Stored data

★ ★ ★ ★ ★ ★ ★

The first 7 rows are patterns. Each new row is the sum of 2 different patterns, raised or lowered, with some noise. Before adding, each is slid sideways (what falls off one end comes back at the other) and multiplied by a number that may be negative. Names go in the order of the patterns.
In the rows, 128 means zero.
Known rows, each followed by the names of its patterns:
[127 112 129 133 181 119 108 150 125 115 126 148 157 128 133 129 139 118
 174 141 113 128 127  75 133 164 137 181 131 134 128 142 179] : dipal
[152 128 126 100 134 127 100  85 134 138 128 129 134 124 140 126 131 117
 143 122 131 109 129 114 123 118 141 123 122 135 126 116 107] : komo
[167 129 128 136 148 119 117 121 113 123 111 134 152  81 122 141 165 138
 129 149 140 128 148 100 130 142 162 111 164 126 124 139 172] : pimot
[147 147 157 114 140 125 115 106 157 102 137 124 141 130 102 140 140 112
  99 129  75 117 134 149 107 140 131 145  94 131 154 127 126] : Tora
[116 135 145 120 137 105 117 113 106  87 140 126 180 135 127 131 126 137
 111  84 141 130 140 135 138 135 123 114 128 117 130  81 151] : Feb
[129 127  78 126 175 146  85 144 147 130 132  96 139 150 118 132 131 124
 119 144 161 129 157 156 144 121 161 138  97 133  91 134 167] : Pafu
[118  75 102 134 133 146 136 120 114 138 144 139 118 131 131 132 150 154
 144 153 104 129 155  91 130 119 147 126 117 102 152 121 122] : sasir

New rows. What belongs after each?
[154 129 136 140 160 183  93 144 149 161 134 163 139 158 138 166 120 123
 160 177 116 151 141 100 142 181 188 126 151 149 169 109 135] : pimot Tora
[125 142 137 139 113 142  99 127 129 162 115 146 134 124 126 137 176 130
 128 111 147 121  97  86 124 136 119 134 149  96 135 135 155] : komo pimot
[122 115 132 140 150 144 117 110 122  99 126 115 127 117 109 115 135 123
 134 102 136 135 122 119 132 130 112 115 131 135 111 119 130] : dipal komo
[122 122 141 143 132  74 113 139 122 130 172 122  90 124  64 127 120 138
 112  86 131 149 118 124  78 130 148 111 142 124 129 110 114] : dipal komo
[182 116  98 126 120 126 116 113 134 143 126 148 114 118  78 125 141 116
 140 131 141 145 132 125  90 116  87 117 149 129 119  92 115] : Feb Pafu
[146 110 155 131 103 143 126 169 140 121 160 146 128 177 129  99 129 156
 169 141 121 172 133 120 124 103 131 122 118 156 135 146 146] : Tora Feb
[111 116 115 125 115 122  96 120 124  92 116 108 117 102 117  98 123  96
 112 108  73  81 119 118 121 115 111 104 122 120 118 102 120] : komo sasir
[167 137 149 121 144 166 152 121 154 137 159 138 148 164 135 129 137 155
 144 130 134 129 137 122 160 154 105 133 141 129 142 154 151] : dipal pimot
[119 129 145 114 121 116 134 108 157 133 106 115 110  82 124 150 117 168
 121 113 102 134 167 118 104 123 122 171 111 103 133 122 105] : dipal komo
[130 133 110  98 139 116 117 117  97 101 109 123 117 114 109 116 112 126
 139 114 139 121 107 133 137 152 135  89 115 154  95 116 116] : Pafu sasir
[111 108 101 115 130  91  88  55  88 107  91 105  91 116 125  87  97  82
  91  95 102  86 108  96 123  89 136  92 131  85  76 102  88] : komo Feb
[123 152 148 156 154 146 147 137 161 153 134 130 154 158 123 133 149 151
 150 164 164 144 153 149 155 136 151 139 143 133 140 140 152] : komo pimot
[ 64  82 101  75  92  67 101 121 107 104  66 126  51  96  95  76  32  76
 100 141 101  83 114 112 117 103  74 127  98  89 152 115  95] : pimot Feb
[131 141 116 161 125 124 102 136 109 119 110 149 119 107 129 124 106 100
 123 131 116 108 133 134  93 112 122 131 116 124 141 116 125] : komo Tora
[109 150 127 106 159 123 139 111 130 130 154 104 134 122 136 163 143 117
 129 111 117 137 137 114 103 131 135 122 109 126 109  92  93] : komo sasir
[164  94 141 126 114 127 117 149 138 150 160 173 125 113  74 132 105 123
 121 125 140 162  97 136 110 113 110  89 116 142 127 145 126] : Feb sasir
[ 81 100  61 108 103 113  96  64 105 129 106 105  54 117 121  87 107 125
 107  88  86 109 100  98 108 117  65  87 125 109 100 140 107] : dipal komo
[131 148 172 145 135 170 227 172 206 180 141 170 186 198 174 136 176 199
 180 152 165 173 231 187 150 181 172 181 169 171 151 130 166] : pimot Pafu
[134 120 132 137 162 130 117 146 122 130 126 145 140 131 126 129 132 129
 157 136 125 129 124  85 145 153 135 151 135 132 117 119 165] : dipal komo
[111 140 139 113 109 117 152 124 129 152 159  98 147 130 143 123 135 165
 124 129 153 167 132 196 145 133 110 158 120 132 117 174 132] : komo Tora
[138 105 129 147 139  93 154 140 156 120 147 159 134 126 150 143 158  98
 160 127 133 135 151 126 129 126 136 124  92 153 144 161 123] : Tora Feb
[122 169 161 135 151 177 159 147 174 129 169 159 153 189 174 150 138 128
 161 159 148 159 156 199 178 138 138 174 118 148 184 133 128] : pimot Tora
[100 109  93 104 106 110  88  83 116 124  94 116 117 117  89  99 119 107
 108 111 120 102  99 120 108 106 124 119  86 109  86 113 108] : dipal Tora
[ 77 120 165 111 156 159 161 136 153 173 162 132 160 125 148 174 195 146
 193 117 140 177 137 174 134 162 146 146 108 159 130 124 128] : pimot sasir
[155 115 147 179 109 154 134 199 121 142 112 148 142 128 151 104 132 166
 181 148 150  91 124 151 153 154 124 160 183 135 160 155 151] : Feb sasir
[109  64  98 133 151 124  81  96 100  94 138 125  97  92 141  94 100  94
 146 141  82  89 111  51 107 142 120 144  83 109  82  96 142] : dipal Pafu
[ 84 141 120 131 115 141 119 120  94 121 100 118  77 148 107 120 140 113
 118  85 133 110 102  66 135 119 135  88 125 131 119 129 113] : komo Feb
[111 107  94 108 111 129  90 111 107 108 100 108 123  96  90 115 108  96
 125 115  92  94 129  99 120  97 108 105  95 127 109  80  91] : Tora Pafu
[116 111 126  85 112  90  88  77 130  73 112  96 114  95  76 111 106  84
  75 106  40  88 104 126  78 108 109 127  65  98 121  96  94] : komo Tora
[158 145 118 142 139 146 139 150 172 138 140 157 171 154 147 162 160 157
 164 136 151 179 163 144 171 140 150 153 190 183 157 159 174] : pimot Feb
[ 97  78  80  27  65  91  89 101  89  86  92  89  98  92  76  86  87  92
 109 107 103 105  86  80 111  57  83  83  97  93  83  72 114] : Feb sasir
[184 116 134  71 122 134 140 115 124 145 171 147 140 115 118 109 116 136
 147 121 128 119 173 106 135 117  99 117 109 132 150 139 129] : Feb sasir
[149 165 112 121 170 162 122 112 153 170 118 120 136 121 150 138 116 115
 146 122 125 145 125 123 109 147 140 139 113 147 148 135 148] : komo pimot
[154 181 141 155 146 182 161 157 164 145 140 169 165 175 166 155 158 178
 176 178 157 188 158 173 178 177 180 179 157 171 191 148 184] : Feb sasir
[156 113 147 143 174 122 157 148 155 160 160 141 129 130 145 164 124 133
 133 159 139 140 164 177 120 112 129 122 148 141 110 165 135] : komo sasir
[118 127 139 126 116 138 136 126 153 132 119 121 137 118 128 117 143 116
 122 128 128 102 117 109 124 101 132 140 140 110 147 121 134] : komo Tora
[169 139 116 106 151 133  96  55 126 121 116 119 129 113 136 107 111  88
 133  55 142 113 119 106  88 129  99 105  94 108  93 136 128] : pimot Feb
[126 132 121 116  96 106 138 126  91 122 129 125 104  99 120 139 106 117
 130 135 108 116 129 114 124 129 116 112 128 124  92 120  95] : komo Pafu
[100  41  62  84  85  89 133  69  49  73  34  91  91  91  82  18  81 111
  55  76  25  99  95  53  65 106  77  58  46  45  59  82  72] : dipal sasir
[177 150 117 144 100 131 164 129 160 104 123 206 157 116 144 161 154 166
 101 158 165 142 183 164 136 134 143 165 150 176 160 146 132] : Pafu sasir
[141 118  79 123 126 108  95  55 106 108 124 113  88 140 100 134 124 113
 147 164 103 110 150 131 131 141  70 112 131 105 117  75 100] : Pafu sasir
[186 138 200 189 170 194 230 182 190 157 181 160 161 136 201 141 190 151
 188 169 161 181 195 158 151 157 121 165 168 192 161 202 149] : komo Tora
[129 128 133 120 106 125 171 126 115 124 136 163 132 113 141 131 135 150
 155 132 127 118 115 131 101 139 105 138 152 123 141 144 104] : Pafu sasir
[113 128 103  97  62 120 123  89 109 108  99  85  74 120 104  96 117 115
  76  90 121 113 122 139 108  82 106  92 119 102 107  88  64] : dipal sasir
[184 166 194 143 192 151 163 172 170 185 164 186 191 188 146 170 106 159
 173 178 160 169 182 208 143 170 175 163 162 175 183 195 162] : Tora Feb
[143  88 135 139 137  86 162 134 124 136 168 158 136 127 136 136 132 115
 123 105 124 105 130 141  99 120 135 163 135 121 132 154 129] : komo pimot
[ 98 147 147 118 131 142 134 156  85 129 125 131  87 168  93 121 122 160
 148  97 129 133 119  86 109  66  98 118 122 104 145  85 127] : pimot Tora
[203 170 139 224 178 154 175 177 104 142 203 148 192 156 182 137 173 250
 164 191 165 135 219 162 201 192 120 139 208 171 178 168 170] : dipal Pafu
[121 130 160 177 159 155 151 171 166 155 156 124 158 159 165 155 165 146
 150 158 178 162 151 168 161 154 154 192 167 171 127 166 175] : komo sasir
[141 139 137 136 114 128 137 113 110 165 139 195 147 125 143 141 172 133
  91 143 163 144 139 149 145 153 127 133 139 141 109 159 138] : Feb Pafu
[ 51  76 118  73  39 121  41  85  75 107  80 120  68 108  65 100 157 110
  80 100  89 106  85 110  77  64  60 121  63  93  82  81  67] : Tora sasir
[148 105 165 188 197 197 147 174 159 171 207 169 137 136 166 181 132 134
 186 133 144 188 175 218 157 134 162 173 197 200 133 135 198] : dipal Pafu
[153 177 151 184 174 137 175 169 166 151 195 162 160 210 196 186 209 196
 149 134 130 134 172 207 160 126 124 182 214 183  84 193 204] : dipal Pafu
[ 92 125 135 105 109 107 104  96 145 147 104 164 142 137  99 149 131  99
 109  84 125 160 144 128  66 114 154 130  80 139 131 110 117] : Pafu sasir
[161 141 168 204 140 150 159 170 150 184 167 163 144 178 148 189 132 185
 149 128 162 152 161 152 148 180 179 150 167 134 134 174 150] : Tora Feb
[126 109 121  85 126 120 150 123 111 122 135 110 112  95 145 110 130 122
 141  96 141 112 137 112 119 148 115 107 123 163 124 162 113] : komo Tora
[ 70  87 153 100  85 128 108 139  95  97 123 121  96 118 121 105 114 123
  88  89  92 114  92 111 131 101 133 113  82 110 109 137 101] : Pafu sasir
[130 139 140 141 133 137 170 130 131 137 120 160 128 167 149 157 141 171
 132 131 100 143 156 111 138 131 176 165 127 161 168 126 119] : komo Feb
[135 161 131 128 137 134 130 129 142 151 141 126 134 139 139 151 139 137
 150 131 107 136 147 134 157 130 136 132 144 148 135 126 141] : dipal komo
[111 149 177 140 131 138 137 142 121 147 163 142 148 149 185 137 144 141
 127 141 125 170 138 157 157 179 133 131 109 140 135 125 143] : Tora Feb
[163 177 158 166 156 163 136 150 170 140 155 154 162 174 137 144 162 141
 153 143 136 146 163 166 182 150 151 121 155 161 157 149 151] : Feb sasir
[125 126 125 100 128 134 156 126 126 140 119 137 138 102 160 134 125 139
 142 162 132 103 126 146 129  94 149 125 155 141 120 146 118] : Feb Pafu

★ ★ ★ ★ ★ ★ ★

YOUR ASSIGNMENT:
The lines to return are those with the string "patterns" in them; copy each from the entries above.

REPLY TO THE TASK:
The first 7 rows are patterns. Each new row is the sum of 2 different patterns, raised or lowered, with some noise. Before adding, each is slid sideways (what falls off one end comes back at the other) and multiplied by a number that may be negative. Names go in the order of the patterns.
Known rows, each followed by the names of its patterns:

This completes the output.